Directions> Starting at the line that contains "Each grey cell" and stopping at the line that contains "202 162 202]", restate each line of the records below exactly. Omit the pictures.

------------

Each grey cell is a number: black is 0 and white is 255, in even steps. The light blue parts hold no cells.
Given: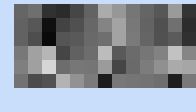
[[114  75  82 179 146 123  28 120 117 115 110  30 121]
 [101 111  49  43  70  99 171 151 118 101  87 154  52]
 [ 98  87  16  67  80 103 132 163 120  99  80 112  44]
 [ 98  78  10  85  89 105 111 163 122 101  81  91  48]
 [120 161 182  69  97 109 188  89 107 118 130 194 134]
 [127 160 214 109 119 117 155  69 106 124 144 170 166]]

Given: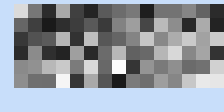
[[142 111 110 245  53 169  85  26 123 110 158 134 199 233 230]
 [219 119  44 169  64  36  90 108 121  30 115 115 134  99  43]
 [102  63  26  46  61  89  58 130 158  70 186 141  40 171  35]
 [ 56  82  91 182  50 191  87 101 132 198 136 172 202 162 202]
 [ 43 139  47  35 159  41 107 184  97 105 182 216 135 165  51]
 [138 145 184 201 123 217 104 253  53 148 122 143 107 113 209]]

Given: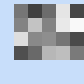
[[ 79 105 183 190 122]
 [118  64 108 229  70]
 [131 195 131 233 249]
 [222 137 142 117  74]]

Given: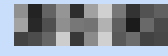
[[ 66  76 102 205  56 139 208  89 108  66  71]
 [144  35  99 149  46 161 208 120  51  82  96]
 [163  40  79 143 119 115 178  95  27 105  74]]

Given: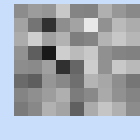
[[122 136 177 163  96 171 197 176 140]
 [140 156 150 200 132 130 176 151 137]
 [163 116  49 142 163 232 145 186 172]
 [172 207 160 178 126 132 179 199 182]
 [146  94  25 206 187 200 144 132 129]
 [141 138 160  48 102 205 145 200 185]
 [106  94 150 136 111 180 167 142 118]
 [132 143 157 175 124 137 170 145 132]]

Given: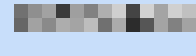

------------

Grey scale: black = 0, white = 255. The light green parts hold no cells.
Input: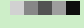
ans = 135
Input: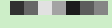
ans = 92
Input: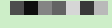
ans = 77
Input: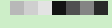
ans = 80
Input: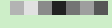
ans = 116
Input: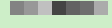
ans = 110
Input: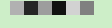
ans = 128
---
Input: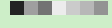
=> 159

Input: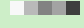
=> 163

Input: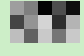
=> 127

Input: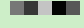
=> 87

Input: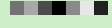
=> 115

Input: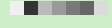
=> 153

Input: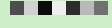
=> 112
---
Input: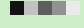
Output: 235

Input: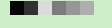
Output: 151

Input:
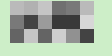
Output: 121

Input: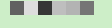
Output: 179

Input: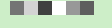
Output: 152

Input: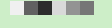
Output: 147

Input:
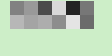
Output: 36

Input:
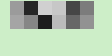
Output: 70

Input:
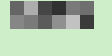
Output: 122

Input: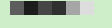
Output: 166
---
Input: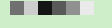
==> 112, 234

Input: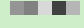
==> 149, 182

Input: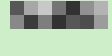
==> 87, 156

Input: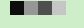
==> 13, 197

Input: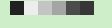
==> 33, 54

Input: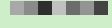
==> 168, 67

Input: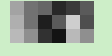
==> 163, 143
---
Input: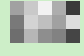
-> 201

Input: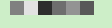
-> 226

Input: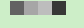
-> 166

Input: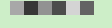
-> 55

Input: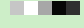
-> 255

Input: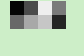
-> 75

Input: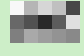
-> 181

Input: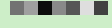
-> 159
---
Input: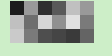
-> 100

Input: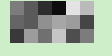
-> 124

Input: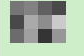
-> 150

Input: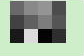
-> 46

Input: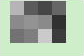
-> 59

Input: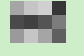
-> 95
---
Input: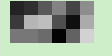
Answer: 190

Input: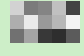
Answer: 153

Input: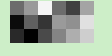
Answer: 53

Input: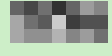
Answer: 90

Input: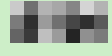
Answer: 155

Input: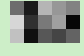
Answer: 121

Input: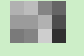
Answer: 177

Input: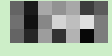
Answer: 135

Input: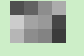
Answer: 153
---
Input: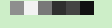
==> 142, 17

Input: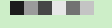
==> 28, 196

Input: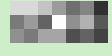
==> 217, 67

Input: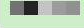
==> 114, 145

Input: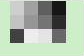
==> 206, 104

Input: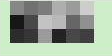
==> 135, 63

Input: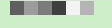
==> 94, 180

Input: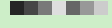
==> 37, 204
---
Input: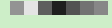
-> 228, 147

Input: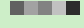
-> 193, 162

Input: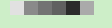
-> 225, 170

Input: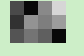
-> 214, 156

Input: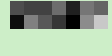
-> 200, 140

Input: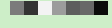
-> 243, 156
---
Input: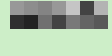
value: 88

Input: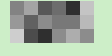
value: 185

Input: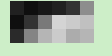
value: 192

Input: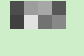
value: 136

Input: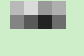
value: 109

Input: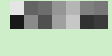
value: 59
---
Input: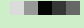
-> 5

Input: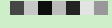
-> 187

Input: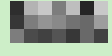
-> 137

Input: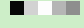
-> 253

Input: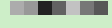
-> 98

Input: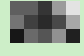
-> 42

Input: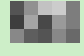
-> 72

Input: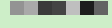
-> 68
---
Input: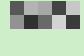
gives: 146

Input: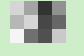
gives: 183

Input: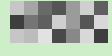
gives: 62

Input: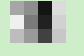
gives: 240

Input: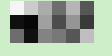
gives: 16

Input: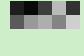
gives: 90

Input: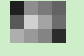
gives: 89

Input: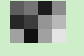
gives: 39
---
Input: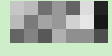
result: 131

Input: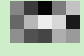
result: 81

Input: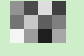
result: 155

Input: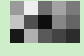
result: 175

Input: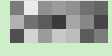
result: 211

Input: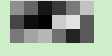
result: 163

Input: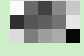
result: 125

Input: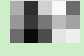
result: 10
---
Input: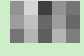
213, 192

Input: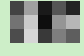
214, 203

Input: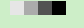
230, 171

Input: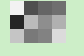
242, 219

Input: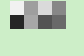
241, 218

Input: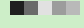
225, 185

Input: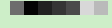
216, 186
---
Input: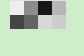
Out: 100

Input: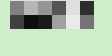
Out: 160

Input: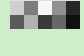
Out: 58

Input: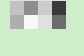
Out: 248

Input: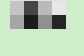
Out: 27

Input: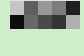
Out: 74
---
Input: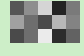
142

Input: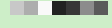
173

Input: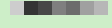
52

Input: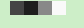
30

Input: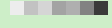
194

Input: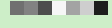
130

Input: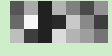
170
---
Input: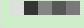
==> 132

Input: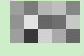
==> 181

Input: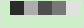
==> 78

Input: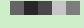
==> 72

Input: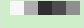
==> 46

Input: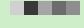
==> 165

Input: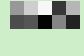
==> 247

------------

Task output>
Each grey cell is a number: black is 0 and white is 255, in even steps. The light blue parts hold no cells.
Given:
[[114  75  82 179 146 123  28 120 117 115 110  30 121]
 [101 111  49  43  70  99 171 151 118 101  87 154  52]
 [ 98  87  16  67  80 103 132 163 120  99  80 112  44]
 [ 98  78  10  85  89 105 111 163 122 101  81  91  48]
 [120 161 182  69  97 109 188  89 107 118 130 194 134]
 [127 160 214 109 119 117 155  69 106 124 144 170 166]]

Given:
[[142 111 110 245  53 169  85  26 123 110 158 134 199 233 230]
 [219 119  44 169  64  36  90 108 121  30 115 115 134  99  43]
 [102  63  26  46  61  89  58 130 158  70 186 141  40 171  35]
 [ 56  82  91 182  50 191  87 101 132 198 136 172 202 162 202]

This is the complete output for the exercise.